[Data records]
Below is a small trained network, with its code and all its weights. Each question gives an input and a class and asks what happens when units are switched off, that is, made to give their printed mean instead of their output.

import numpy as np


def w(rows, s, z=0):
    codes = np.array(rows[::2]) - 128.0
    scale = np.full(codes.shape[1], s)
    scale[-1] = z or s
    return codes * scale


def norm(h):
    return h / np.sqrt((h * h).mean(-1, keepdims=True) + 1e-5)


def f(y):
    return np.maximum(y, 0)


def log_softmax(a):
    a = a - a.max(-1, keepdims=True)
    return a - np.log(np.exp(a).sum(-1, keepdims=True))


def net(x, mask):
    res = np.array(x, float).reshape(1, 5) / 4 @ E
    u = 0
    for l in range(2):
        y = f(norm(res) @ A[l][:, :-1].T + A[l][:, -1])
        res = res + np.where(mask[u : u + 3], y, B[l][:, -1]) @ B[l][:, :-1]
        u += 3
    return log_softmax(norm(res)[-1] @ U[:, :-1].T + U[:, -1])


A, B = {}, {}
E = w([
[36,133,62,177],'x0',
[174,104,24,186],'x1',
[115,250,90,72],'x2',
[135,112,115,7],'x3',
[165,135,141,77],'x4',
],0.0015)
A[0] = w([
[239,204,58,117,114],'L0N0',
[56,151,46,89,22],'L0N1',
[98,254,187,132,4],'L0N2',
],0.0047,0.00027)
B[0] = w([
[162,197,253,163,249],'L0N0',
[76,243,61,67,236],'L0N1',
[75,173,24,120,247],'L0N2',
],0.005,0.002)
A[1] = w([
[28,41,253,143,10],'L1N0',
[137,66,145,26,35],'L1N1',
[34,233,177,120,23],'L1N2',
],0.0038,0.0012)
B[1] = w([
[183,216,124,142,209],'L1N0',
[147,58,59,129,172],'L1N1',
[129,148,2,86,254],'L1N2',
],0.0053,0.0023)
U = w([
[96,65,74,233,165],'0',
[178,17,118,32,133],'1',
[215,162,248,159,193],'2',
[67,89,191,111,10],'3',
[97,100,163,110,11],'4',
[84,217,31,58,210],'5',
[85,94,169,128,3],'6',
],0.011,0.0063)

Each question gives the input, the list of numbers given to net, and the class t.
The units are the neurons (one row each of A and B). Each row of codes is followed by its name. A weight is (code - 128) times the scale printed after its matrix; where a second scale follows, it is the last column's (A, B and U).
mask holds one flag per neuron, layer by layer. A switched-off neuron (its flag False) gives its mean, the last column of its row in B, instead of its output. The means were averaged over made-up inputs and are rounded, as every weight is.
A unit's drop is (log p(t) with every unit on - log p(t) with that unit switched off) / (log p(t) with every unit on - log p(t) with every unit switched off).
The circuit of an input: a set's keep is (log p(t) with only the set's units on - log p(t) with every unit switched off) / (log p(t) with every unit on - log p(t) with every unit switched off). Starting from all 6 units, units are removed one at a time, each time the one whose removal leaves the highest keep (on an exact tie, the one counted first), for as long as the keep stays at least 0.8.
units of the circuit, in order: the units of the circuit, biggest drop first
most important unit: the unit with the biggest drop
top k neurons: the k neurons with the biggest drops, biggest first
top k neurons in layer l: the k neurons of layer l with the biggest drops, biggest first
drop of u: that unit's drop, to one decimal
input [-5,4,-3,3,8], class 2: units of the circuit, in order	(L0N0; L1N2)
input [2,-4,-6,-7,2], class 2: units of the circuit, in order	(L1N0; L0N2)
input [3,5,-6,7,0], class 1: units of the circuit, in order	(L0N2; L1N2)
input [-1,-2,-4,4,4], class 1: top 2 neurons	(L0N0; L1N1)
input [3,-2,-8,3,-7], class 2: top 2 neurons in layer 0	(L0N2; L0N1)
input [-1,0,-3,-6,4], class 2: units of the circuit, in order	(L0N2)
input [3,5,-3,1,0], class 0: units of the circuit, in order	(L1N2; L0N2)
input [5,1,-8,1,3], class 2: units of the circuit, in order	(L0N2; L1N0)
input [-4,1,-3,2,6], class 1: top 2 neurons	(L1N1; L1N0)
input [1,-5,-1,5,2], class 1: top 3 neurons	(L0N0; L1N1; L0N1)
input [7,-6,-7,0,6], class 2: top 2 neurons in layer 0	(L0N1; L0N2)
input [-6,-3,2,8,1], class 1: top 2 neurons	(L0N1; L1N1)
input [-8,-4,0,3,-6], class 1: top 3 neurons	(L0N1; L0N0; L1N1)
input [-8,-1,2,3,-2], class 2: most important unit	L0N1
input [5,-1,-8,7,0], class 1: top 2 neurons in layer 0	(L0N0; L0N2)
input [-4,8,3,-8,6], class 2: drop of L0N0	0.1
input [-8,-1,3,5,3], class 2: drop of L0N1	0.4
input [-6,-3,-4,8,-7], class 1: drop of L1N1	0.5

[WHAT NEEDS TO BE DONE]
Show all lines above holding "scale".

[RESULT]
    scale = np.full(codes.shape[1], s)
    scale[-1] = z or s
    return codes * scale
The units are the neurons (one row each of A and B). Each row of codes is followed by its name. A weight is (code - 128) times the scale printed after its matrix; where a second scale follows, it is the last column's (A, B and U).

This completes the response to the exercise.